Task material ::
────────────────────────────────────────

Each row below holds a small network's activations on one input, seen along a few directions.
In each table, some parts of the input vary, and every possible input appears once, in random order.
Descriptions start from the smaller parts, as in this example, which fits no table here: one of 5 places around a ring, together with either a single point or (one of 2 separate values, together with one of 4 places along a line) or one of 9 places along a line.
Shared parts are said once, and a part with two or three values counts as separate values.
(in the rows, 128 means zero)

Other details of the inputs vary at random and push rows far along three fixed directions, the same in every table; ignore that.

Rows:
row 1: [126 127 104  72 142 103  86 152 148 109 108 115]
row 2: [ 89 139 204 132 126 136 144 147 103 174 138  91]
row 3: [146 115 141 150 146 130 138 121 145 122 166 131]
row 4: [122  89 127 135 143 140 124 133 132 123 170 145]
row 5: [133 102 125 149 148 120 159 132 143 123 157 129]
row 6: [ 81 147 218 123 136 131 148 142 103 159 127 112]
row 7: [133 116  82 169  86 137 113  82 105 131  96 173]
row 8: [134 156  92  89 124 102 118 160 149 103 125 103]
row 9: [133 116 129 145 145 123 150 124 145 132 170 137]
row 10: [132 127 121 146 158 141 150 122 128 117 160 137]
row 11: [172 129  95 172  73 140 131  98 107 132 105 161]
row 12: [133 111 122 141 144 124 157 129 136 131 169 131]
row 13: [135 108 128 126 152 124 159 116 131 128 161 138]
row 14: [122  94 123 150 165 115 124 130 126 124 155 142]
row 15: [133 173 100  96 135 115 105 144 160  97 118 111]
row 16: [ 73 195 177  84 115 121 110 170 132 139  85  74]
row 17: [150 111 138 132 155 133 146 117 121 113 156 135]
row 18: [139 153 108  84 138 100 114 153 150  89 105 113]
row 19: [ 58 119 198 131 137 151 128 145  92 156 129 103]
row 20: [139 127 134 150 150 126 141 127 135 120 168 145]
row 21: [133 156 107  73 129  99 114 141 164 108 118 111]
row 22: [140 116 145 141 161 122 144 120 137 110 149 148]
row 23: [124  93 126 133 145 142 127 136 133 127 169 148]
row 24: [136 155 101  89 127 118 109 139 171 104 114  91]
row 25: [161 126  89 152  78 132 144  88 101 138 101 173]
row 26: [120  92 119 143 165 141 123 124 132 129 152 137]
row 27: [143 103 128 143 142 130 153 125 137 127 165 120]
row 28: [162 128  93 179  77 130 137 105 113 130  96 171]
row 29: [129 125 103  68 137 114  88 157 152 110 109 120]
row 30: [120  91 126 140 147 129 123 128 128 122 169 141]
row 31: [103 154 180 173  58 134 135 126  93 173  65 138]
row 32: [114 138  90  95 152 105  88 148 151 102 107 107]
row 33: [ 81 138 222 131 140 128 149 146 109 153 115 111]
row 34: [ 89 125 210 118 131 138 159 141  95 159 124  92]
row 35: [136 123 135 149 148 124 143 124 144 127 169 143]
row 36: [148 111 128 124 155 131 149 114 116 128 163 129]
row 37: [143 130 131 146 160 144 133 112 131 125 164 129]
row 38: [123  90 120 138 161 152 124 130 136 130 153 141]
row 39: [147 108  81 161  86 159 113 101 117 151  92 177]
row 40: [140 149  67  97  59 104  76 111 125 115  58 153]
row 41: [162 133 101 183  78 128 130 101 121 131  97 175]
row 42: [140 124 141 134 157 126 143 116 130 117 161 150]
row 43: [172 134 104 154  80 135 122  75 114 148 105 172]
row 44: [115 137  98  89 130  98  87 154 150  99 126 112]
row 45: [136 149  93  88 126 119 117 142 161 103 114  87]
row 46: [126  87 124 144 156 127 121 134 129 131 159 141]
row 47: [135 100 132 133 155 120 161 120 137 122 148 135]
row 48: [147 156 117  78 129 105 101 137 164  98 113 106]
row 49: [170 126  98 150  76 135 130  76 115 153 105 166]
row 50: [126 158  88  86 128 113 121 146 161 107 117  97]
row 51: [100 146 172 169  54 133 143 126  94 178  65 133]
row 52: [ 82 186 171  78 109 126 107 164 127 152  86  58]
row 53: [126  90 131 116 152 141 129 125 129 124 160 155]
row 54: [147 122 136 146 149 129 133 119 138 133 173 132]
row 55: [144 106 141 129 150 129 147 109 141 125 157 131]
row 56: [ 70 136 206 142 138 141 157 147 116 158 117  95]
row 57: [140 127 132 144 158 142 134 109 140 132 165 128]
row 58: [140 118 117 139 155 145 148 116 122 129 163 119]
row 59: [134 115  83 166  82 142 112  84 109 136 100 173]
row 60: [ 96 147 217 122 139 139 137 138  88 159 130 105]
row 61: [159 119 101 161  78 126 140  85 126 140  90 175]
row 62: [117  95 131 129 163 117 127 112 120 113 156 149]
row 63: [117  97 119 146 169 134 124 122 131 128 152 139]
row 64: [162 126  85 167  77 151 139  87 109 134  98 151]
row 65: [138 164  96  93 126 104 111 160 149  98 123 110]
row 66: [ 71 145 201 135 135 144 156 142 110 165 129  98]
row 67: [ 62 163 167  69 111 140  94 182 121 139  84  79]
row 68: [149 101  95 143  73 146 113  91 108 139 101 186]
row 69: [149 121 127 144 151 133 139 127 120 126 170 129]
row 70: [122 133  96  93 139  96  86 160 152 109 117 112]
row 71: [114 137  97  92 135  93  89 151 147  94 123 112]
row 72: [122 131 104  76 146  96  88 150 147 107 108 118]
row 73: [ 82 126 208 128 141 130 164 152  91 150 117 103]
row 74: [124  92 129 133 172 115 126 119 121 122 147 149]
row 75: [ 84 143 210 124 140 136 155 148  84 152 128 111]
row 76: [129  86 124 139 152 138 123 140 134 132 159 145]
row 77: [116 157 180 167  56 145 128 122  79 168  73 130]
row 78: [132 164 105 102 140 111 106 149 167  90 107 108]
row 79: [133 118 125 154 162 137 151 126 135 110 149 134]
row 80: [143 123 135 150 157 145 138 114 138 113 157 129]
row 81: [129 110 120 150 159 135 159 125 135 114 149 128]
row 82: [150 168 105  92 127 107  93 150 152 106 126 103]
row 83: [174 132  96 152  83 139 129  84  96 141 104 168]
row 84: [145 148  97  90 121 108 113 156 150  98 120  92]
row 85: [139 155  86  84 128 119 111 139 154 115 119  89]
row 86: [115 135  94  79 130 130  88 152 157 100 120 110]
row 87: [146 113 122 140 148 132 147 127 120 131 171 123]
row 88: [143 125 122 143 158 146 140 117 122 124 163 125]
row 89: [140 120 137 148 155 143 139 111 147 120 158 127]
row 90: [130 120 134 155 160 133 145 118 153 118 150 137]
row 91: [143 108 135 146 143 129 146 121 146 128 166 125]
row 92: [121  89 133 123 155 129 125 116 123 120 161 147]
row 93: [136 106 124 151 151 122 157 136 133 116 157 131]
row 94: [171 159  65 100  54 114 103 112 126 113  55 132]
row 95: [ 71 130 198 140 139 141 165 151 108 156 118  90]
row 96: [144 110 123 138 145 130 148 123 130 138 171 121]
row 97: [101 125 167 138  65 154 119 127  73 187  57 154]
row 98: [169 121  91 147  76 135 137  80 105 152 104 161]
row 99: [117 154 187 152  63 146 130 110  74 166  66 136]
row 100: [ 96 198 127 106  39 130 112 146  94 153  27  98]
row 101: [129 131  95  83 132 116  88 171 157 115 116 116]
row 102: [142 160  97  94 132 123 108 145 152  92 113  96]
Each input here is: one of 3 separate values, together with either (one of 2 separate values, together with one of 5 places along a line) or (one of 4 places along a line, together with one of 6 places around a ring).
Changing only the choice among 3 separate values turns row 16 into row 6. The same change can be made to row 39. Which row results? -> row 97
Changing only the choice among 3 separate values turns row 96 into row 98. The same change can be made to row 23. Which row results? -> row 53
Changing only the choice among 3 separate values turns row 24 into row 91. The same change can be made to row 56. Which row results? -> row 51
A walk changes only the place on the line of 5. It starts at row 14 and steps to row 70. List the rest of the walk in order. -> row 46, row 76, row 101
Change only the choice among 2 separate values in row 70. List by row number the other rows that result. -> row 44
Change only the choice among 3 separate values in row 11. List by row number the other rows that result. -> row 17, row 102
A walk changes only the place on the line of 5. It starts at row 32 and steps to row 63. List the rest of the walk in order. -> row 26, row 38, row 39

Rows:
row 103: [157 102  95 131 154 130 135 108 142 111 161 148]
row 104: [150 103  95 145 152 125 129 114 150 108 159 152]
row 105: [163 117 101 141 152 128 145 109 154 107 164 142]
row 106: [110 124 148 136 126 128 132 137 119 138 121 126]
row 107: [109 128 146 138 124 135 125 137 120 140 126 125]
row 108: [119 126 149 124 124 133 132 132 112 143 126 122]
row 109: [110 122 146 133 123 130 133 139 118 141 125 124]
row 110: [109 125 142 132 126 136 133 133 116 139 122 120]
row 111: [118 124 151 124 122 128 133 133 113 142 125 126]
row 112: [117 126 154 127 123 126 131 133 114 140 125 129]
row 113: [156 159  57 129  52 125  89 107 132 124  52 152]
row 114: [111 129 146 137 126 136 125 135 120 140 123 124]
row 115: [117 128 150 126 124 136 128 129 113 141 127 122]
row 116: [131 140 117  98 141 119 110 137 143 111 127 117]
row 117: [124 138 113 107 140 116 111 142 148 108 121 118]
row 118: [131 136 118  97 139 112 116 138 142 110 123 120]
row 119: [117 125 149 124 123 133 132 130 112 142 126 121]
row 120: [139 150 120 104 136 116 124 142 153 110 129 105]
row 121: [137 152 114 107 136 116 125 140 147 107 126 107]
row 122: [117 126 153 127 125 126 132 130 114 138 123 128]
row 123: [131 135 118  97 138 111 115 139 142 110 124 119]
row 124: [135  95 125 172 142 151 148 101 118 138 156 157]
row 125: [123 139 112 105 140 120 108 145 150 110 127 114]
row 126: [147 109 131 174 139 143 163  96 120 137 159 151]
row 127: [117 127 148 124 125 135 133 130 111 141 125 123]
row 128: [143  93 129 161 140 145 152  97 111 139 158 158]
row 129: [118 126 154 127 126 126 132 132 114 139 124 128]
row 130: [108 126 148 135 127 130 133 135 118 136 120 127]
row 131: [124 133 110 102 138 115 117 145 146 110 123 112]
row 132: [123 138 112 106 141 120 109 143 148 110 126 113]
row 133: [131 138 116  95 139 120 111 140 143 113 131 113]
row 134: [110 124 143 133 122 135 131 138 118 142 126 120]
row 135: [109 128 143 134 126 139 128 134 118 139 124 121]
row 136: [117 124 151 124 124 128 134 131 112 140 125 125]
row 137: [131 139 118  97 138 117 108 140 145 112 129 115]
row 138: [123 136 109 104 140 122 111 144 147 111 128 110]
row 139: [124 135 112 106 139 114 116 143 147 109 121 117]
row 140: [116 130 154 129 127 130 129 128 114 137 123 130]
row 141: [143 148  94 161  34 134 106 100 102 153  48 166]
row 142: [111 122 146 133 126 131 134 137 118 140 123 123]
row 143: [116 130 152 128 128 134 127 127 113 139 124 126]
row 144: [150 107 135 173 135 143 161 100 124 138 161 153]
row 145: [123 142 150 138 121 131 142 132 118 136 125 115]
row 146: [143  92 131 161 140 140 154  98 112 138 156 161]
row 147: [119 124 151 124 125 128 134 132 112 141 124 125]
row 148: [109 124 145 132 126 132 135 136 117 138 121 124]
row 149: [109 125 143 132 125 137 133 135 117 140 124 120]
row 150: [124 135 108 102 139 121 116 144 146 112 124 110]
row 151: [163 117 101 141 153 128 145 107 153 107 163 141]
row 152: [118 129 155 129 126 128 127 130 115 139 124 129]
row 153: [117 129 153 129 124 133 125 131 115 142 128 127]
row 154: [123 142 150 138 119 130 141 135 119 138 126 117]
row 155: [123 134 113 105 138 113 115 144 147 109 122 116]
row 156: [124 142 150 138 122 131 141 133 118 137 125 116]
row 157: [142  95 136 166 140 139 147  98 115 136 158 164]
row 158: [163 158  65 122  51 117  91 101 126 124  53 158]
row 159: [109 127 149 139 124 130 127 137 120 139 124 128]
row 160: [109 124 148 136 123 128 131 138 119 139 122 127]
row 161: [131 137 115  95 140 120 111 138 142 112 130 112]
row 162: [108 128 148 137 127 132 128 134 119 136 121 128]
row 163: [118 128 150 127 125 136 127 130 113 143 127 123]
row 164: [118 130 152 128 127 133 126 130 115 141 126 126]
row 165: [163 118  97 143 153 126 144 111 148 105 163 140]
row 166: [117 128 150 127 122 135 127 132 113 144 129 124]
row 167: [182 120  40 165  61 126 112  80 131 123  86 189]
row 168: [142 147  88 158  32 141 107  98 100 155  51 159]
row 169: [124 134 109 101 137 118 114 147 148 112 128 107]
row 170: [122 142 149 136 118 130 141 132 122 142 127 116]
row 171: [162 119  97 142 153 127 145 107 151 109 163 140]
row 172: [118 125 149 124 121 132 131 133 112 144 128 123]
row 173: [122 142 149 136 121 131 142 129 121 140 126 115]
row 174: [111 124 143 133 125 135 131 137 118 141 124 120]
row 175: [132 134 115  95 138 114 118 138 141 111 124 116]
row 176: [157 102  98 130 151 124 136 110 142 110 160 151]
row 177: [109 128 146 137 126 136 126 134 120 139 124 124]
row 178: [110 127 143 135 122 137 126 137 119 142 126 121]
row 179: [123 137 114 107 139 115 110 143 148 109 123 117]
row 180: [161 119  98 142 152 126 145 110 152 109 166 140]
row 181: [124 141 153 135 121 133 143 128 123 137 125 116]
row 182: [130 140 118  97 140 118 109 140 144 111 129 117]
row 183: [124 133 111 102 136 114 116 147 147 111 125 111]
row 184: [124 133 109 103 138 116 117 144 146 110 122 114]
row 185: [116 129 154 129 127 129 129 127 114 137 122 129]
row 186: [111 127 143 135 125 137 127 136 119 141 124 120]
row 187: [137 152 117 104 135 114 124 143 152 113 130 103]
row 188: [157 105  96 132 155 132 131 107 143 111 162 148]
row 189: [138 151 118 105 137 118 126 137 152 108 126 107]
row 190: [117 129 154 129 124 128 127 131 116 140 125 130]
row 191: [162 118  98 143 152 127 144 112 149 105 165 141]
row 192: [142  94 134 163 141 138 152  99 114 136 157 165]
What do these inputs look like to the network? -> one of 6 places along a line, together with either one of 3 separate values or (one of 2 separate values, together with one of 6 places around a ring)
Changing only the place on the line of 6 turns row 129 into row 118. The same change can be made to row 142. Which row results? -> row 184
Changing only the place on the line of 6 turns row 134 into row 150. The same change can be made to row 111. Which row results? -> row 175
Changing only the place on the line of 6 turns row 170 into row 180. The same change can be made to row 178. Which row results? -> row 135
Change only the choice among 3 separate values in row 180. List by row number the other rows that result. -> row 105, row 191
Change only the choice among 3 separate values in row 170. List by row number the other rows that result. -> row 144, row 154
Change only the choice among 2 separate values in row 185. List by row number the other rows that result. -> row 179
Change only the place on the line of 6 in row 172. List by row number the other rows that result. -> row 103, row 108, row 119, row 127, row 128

────────────────────────────────────────

The task ::
Your task is to find every line above containing the word "directions" and copy it.

Exercise response ::
Each row below holds a small network's activations on one input, seen along a few directions.
Other details of the inputs vary at random and push rows far along three fixed directions, the same in every table; ignore that.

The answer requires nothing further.